Each named move below is a turn or a mirror, shown by a few rows before and after it. Which moves, in which order, take the first row of each later pair to the second? The first pair is answered.
P (before |-> after):
-245 -38 67 -131 -232 113 0 -261 245 122 220 -745 -309 -267 -277 -153 |-> -76 -178 -175 248 -118 -724 13 66 108 -427 -194 320 -166 -52 -2 54
215 24 80 -140 -187 -63 -243 -281 -61 292 23 -370 -306 -245 171 -86 |-> 291 -104 -36 109 -111 -456 -213 -206 -130 30 -157 150 -184 -192 316 2
-5 -165 -227 11 -314 209 47 3 420 47 45 -545 -314 -100 -255 -93 |-> 194 -272 -373 198 -292 -336 45 178 301 -318 -166 176 -269 43 -181 28
-211 -98 41 -37 492 -34 25 33 -80 104 116 -4 56 146 156 -405 |-> -204 -112 59 -67 481 -6 18 59 -104 59 24 -2 39 126 144 -441
L (before |-> after):
175 -264 -181 75 -261 -553 -202 -115 40 -194 55 -120 -218 -137 193 74 |-> 234 -97 -52 123 -233 -501 -114 -213 -176 -75 -9 272 73 -126 226 281
-365 289 -128 20 -125 229 663 32 87 93 256 -160 -4 184 40 -383 |-> -371 364 -40 83 -147 235 671 5 -39 113 200 -17 154 129 89 -254
-4 -12 72 71 155 -303 -292 -148 -459 -140 -49 -79 -137 -54 282 150 |-> -24 -86 -21 55 199 -331 -329 -115 -372 -151 -27 -233 -341 -18 318 14
-153 266 137 -99 -209 76 16 -72 -305 15 -136 88 343 -132 -30 163 |-> -272 -80 0 -207 -176 -15 -122 140 91 -77 -73 -439 -132 -86 -121 -266
Y (before |-> after):
-29 -121 -94 31 -205 218 69 107 231 77 -60 -218 79 -10 -189 -49 |-> 10 20 42 35 -216 235 86 -28 44 145 -69 -7 236 -55 -111 246
-123 87 108 -15 187 247 47 119 -40 60 74 -37 76 172 -18 -63 |-> -116 4 27 -80 106 264 -2 74 51 62 78 -118 18 146 -58 -138
-93 21 -161 -38 166 107 110 -25 14 -71 -152 502 77 43 230 4 |-> -166 -138 -321 -82 201 160 87 90 216 -147 -201 276 -157 70 69 -195
M (before |-> after):
449 21 -216 85 -404 -353 -229 -142 -10 -139 -415 35 46 -220 -151 362 |-> -105 148 137 -236 230 422 -66 -208 -301 339 14 -611 231 -59 97 -75
107 -73 98 -4 221 -336 -233 -33 -143 -41 140 19 -76 -177 346 89 |-> -333 -62 53 3 472 -30 74 284 -63 -71 128 86 100 157 175 -220
335 -4 -79 -28 -296 213 -100 -126 -227 -117 -62 -8 23 119 -47 345 |-> 63 96 50 -148 -74 516 -26 -98 -297 16 29 -138 193 225 -2 193
W (before |-> after):
32 108 -248 -16 -446 270 162 108 328 68 -222 -189 114 73 -515 -36 |-> 8 72 -257 21 -349 238 303 207 309 -98 -322 -33 174 122 -397 -171
-497 -99 10 -80 387 419 255 249 -162 16 -32 -104 129 452 -50 -315 |-> -220 -17 135 -300 -95 553 -33 -205 27 318 122 -678 -283 -4 -132 -113
-351 60 97 52 104 280 0 32 -134 107 125 -181 317 124 13 -4 |-> 57 53 -38 -69 -172 74 -208 -104 155 121 108 -422 -11 -88 -125 73
Now pairs of rows:
Between the rows of a pair lie 2 to 3 moves.
-265 199 142 86 210 504 262 103 -148 -99 45 256 417 175 82 100 |-> -198 310 180 68 51 592 155 -63 -136 110 86 78 439 7 64 241 -> L then W then L
245 -95 -233 210 -192 -444 -64 -111 -41 -180 -213 646 132 45 -54 397 |-> -69 -104 131 102 433 -331 -98 -295 -570 1 91 339 275 48 366 167 -> M then P
89 4 -366 147 -123 -257 144 447 256 -456 -382 482 96 231 -273 -1 |-> 505 33 -185 121 -244 -604 -253 -71 112 -253 -229 308 -175 -211 66 267 -> M then M then M
-297 -74 -21 140 259 -50 246 251 -97 -256 -95 502 280 260 -32 -285 |-> 33 204 298 -28 -221 334 -7 -456 -103 401 160 -97 96 -267 -62 250 -> P then W then Y
-425 -159 -361 -85 23 303 389 500 197 -133 -282 324 115 573 -394 108 |-> -426 -204 -123 -87 587 -116 220 329 -284 -235 -163 616 222 476 171 126 -> M then M then P
335 312 19 139 -472 -397 -429 -217 -172 20 -50 444 -249 -337 79 573 |-> -124 -50 -247 -56 -217 -54 -455 96 358 -16 186 -646 -749 -5 -204 -295 -> W then L then P
-182 219 278 28 293 241 213 -86 -404 237 116 155 381 65 199 -29 |-> 105 248 -94 54 -448 184 154 47 164 109 -186 262 204 87 -313 270 -> M then P then M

-----

◆ What you are asked to do: Reproduce the material above without altering a single character.

◆ Completed task:
Each named move below is a turn or a mirror, shown by a few rows before and after it. Which moves, in which order, take the first row of each later pair to the second? The first pair is answered.
P (before |-> after):
-245 -38 67 -131 -232 113 0 -261 245 122 220 -745 -309 -267 -277 -153 |-> -76 -178 -175 248 -118 -724 13 66 108 -427 -194 320 -166 -52 -2 54
215 24 80 -140 -187 -63 -243 -281 -61 292 23 -370 -306 -245 171 -86 |-> 291 -104 -36 109 -111 -456 -213 -206 -130 30 -157 150 -184 -192 316 2
-5 -165 -227 11 -314 209 47 3 420 47 45 -545 -314 -100 -255 -93 |-> 194 -272 -373 198 -292 -336 45 178 301 -318 -166 176 -269 43 -181 28
-211 -98 41 -37 492 -34 25 33 -80 104 116 -4 56 146 156 -405 |-> -204 -112 59 -67 481 -6 18 59 -104 59 24 -2 39 126 144 -441
L (before |-> after):
175 -264 -181 75 -261 -553 -202 -115 40 -194 55 -120 -218 -137 193 74 |-> 234 -97 -52 123 -233 -501 -114 -213 -176 -75 -9 272 73 -126 226 281
-365 289 -128 20 -125 229 663 32 87 93 256 -160 -4 184 40 -383 |-> -371 364 -40 83 -147 235 671 5 -39 113 200 -17 154 129 89 -254
-4 -12 72 71 155 -303 -292 -148 -459 -140 -49 -79 -137 -54 282 150 |-> -24 -86 -21 55 199 -331 -329 -115 -372 -151 -27 -233 -341 -18 318 14
-153 266 137 -99 -209 76 16 -72 -305 15 -136 88 343 -132 -30 163 |-> -272 -80 0 -207 -176 -15 -122 140 91 -77 -73 -439 -132 -86 -121 -266
Y (before |-> after):
-29 -121 -94 31 -205 218 69 107 231 77 -60 -218 79 -10 -189 -49 |-> 10 20 42 35 -216 235 86 -28 44 145 -69 -7 236 -55 -111 246
-123 87 108 -15 187 247 47 119 -40 60 74 -37 76 172 -18 -63 |-> -116 4 27 -80 106 264 -2 74 51 62 78 -118 18 146 -58 -138
-93 21 -161 -38 166 107 110 -25 14 -71 -152 502 77 43 230 4 |-> -166 -138 -321 -82 201 160 87 90 216 -147 -201 276 -157 70 69 -195
M (before |-> after):
449 21 -216 85 -404 -353 -229 -142 -10 -139 -415 35 46 -220 -151 362 |-> -105 148 137 -236 230 422 -66 -208 -301 339 14 -611 231 -59 97 -75
107 -73 98 -4 221 -336 -233 -33 -143 -41 140 19 -76 -177 346 89 |-> -333 -62 53 3 472 -30 74 284 -63 -71 128 86 100 157 175 -220
335 -4 -79 -28 -296 213 -100 -126 -227 -117 -62 -8 23 119 -47 345 |-> 63 96 50 -148 -74 516 -26 -98 -297 16 29 -138 193 225 -2 193
W (before |-> after):
32 108 -248 -16 -446 270 162 108 328 68 -222 -189 114 73 -515 -36 |-> 8 72 -257 21 -349 238 303 207 309 -98 -322 -33 174 122 -397 -171
-497 -99 10 -80 387 419 255 249 -162 16 -32 -104 129 452 -50 -315 |-> -220 -17 135 -300 -95 553 -33 -205 27 318 122 -678 -283 -4 -132 -113
-351 60 97 52 104 280 0 32 -134 107 125 -181 317 124 13 -4 |-> 57 53 -38 -69 -172 74 -208 -104 155 121 108 -422 -11 -88 -125 73
Now pairs of rows:
Between the rows of a pair lie 2 to 3 moves.
-265 199 142 86 210 504 262 103 -148 -99 45 256 417 175 82 100 |-> -198 310 180 68 51 592 155 -63 -136 110 86 78 439 7 64 241 -> L then W then L
245 -95 -233 210 -192 -444 -64 -111 -41 -180 -213 646 132 45 -54 397 |-> -69 -104 131 102 433 -331 -98 -295 -570 1 91 339 275 48 366 167 -> M then P
89 4 -366 147 -123 -257 144 447 256 -456 -382 482 96 231 -273 -1 |-> 505 33 -185 121 -244 -604 -253 -71 112 -253 -229 308 -175 -211 66 267 -> M then M then M
-297 -74 -21 140 259 -50 246 251 -97 -256 -95 502 280 260 -32 -285 |-> 33 204 298 -28 -221 334 -7 -456 -103 401 160 -97 96 -267 -62 250 -> P then W then Y
-425 -159 -361 -85 23 303 389 500 197 -133 -282 324 115 573 -394 108 |-> -426 -204 -123 -87 587 -116 220 329 -284 -235 -163 616 222 476 171 126 -> M then M then P
335 312 19 139 -472 -397 -429 -217 -172 20 -50 444 -249 -337 79 573 |-> -124 -50 -247 -56 -217 -54 -455 96 358 -16 186 -646 -749 -5 -204 -295 -> W then L then P
-182 219 278 28 293 241 213 -86 -404 237 116 155 381 65 199 -29 |-> 105 248 -94 54 -448 184 154 47 164 109 -186 262 204 87 -313 270 -> M then P then M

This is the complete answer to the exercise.